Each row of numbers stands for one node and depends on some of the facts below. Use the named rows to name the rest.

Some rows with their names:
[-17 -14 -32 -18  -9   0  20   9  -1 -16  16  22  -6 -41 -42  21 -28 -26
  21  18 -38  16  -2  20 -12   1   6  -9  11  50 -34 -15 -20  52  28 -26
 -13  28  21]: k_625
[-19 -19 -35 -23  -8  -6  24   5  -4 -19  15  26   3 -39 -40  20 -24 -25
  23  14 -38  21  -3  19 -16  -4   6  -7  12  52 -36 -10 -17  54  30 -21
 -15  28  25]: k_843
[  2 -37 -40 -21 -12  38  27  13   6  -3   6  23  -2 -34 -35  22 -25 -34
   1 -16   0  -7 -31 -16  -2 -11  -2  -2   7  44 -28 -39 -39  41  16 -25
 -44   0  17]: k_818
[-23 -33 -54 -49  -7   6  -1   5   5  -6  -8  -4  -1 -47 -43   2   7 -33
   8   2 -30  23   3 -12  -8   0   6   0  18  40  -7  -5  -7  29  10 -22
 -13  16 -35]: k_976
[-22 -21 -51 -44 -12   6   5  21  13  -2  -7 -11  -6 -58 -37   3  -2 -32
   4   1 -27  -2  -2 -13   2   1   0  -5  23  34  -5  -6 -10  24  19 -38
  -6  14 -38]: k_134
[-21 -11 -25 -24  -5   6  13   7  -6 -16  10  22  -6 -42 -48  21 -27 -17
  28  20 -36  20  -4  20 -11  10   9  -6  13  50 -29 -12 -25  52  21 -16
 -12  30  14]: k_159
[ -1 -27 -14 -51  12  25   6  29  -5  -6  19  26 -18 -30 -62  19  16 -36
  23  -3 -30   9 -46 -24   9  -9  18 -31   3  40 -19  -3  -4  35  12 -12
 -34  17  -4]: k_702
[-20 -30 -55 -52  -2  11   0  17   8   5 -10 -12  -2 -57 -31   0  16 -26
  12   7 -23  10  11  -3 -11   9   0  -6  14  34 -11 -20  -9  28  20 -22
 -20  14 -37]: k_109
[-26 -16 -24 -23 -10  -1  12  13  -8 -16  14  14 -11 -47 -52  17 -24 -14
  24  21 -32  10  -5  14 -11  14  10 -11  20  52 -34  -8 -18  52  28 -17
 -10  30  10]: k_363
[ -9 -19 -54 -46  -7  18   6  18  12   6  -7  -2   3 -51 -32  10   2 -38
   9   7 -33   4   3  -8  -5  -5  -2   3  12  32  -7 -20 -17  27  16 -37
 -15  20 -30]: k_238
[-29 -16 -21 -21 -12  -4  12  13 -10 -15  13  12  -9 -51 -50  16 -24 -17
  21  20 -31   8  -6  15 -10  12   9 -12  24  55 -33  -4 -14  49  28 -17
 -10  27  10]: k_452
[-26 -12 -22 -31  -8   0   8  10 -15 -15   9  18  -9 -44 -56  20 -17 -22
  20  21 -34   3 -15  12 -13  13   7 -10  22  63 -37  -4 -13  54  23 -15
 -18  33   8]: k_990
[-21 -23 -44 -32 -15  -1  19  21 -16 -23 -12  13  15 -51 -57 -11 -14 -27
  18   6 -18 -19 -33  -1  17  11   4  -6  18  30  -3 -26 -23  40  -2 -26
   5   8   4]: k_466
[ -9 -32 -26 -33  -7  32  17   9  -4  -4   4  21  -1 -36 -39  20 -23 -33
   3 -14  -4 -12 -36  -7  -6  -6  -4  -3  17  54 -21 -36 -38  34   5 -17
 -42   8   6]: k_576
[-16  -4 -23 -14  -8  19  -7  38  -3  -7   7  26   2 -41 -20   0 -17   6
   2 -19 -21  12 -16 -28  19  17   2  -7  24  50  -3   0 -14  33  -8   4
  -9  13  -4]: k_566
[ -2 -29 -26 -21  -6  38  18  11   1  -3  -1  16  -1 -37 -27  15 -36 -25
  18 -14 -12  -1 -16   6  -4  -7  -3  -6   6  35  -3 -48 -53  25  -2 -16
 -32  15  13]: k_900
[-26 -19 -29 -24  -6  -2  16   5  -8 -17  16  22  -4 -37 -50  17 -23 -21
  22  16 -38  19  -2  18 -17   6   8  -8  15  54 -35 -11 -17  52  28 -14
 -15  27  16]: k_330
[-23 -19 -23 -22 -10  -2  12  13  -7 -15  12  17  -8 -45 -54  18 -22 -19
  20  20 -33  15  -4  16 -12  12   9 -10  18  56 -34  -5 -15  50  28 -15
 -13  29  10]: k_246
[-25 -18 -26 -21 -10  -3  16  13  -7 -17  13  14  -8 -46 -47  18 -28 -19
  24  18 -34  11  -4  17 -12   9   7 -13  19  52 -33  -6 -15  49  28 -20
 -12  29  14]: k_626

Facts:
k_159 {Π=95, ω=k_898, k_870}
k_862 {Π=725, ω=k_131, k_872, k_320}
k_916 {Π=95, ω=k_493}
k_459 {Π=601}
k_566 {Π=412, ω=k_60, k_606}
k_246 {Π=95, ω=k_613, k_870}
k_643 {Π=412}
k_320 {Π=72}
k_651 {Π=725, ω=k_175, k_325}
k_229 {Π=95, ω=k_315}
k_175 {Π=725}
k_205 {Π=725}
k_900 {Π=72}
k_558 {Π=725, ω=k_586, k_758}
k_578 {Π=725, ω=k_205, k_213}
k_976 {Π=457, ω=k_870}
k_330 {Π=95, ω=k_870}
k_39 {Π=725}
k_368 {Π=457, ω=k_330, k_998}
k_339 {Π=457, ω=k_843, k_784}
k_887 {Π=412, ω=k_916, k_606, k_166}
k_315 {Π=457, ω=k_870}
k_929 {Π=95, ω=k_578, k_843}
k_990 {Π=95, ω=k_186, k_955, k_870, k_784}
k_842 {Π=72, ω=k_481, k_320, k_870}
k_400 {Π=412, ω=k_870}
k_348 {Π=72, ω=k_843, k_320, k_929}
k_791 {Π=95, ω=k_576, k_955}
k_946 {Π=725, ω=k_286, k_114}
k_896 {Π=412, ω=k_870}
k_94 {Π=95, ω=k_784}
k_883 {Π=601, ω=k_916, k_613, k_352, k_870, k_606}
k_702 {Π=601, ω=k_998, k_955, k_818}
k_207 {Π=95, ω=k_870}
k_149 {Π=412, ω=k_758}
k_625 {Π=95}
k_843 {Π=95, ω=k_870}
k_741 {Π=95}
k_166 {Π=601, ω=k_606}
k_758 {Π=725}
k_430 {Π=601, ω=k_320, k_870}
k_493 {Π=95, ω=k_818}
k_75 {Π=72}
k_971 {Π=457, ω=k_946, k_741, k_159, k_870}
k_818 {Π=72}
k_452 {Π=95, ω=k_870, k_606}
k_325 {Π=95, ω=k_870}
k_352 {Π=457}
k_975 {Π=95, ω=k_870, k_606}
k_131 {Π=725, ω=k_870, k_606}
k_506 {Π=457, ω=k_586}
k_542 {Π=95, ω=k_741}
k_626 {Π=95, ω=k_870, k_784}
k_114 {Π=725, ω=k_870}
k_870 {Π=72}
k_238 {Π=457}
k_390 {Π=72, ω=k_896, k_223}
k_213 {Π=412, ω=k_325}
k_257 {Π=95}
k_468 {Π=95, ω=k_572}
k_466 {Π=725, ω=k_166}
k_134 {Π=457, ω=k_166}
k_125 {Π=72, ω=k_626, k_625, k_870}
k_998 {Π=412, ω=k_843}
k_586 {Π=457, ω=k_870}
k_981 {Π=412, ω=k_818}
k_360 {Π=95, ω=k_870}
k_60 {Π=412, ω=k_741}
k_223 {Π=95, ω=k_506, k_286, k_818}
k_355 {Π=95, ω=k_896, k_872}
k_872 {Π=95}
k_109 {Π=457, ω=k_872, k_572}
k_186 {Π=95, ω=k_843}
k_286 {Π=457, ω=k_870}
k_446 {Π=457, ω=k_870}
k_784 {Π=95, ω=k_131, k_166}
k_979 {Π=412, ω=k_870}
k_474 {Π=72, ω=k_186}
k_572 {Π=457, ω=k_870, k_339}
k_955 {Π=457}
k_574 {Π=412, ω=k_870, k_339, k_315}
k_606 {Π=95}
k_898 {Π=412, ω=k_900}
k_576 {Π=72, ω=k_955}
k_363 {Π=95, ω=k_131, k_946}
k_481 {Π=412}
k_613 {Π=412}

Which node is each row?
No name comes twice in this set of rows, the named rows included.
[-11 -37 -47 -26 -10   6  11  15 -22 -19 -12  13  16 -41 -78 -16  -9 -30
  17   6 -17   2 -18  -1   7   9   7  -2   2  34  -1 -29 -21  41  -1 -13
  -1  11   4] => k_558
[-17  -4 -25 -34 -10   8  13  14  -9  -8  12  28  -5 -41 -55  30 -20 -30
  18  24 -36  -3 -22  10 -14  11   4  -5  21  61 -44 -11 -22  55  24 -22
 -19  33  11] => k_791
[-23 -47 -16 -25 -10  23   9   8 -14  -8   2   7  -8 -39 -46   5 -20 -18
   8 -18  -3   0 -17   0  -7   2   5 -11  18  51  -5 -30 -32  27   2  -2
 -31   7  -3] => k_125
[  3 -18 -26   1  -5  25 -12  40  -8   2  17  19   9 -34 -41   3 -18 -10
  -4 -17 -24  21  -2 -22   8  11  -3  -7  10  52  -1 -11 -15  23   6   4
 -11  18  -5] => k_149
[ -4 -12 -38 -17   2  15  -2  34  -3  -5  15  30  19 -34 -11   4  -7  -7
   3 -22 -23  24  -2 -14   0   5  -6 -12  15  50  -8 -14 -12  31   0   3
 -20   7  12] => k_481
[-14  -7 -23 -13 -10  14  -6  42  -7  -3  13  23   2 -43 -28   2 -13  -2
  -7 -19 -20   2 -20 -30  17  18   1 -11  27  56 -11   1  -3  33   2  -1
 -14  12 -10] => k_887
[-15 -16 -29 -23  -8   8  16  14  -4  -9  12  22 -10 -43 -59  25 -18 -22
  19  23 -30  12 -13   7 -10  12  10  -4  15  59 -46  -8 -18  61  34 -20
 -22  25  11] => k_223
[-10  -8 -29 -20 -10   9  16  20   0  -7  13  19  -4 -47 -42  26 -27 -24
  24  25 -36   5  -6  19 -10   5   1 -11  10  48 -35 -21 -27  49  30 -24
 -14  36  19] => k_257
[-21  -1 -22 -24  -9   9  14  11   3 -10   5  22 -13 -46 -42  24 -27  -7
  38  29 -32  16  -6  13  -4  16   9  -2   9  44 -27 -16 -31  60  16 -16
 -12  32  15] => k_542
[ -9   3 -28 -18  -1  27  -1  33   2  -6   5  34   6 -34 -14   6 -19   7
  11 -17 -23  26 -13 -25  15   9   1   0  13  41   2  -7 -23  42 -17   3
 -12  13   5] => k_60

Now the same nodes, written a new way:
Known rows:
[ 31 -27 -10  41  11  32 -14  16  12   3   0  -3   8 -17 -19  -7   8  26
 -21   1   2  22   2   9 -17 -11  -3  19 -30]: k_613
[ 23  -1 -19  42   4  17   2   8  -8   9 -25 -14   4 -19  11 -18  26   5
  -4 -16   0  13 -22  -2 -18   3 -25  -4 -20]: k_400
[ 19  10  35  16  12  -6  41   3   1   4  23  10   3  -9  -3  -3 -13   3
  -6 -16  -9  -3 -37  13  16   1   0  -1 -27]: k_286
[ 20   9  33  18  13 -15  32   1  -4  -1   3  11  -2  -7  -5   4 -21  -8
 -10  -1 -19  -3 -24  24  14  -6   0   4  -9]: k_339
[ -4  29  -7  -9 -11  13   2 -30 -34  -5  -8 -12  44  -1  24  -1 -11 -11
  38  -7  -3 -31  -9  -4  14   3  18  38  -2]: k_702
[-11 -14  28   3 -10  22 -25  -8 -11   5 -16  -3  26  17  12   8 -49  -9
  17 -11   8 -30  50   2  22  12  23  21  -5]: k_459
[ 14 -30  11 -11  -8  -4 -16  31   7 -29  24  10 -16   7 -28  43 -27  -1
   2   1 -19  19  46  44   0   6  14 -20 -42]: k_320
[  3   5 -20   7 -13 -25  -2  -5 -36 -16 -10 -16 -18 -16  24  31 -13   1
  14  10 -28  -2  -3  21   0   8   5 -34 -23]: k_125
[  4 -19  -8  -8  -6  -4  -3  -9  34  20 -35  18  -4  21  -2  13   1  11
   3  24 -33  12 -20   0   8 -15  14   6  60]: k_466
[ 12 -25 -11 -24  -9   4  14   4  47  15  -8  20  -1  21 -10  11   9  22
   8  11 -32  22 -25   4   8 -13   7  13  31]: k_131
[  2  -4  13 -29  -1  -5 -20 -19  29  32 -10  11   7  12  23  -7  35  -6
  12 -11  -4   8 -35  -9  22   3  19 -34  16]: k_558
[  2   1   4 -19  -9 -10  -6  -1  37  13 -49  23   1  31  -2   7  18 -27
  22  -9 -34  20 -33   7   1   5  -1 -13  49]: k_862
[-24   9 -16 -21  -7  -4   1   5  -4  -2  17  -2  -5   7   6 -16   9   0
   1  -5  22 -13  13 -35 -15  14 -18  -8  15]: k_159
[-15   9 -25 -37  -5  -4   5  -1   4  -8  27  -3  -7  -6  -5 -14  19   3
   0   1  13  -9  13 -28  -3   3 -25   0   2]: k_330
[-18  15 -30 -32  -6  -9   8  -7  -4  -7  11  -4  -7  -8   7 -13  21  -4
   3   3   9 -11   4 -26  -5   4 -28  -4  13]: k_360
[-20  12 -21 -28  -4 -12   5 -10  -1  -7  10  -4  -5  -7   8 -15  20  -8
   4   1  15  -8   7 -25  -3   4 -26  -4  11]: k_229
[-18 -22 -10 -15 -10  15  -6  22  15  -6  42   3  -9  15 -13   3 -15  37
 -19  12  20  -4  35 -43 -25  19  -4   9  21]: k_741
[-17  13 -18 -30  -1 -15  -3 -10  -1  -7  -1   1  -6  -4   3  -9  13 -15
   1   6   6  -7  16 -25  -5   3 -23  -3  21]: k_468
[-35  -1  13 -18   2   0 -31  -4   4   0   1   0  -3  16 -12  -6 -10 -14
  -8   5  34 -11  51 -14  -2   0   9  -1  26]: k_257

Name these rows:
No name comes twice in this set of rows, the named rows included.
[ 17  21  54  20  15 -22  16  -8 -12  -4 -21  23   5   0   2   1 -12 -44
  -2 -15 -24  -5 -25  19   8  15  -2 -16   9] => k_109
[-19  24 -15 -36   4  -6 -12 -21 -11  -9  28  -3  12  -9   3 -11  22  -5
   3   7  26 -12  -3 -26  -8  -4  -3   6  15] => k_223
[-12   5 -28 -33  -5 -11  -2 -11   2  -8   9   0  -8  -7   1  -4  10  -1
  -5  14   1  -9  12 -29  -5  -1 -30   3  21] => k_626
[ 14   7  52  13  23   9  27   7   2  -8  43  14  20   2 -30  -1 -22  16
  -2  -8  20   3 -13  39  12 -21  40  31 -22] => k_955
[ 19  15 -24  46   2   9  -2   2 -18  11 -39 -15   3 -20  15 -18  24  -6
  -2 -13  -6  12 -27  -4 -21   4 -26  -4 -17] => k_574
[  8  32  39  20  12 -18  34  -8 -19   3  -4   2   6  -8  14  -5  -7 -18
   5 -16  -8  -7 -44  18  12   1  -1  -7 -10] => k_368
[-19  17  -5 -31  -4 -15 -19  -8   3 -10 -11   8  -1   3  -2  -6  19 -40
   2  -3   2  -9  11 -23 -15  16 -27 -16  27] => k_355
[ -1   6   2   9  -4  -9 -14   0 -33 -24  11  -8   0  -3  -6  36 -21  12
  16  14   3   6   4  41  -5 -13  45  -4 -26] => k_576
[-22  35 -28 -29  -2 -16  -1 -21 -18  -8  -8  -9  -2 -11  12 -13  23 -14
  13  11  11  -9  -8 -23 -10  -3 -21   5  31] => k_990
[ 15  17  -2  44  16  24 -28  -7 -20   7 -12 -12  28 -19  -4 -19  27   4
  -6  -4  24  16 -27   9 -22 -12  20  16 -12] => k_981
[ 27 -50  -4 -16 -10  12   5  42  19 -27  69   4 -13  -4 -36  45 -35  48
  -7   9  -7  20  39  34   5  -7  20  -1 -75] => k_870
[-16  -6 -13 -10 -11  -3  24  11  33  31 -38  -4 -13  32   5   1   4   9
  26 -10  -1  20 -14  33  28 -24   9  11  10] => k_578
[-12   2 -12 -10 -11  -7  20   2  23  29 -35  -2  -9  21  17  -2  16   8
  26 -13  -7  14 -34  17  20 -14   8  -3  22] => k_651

━━━━━━━━

§ WHAT IS EXPECTED
Exact copies of the lines from the one holding "-13 -10 -11" through the last line above, and only those, make up the answer.

§ YOUR RESPONSE
[-16  -6 -13 -10 -11  -3  24  11  33  31 -38  -4 -13  32   5   1   4   9
  26 -10  -1  20 -14  33  28 -24   9  11  10] => k_578
[-12   2 -12 -10 -11  -7  20   2  23  29 -35  -2  -9  21  17  -2  16   8
  26 -13  -7  14 -34  17  20 -14   8  -3  22] => k_651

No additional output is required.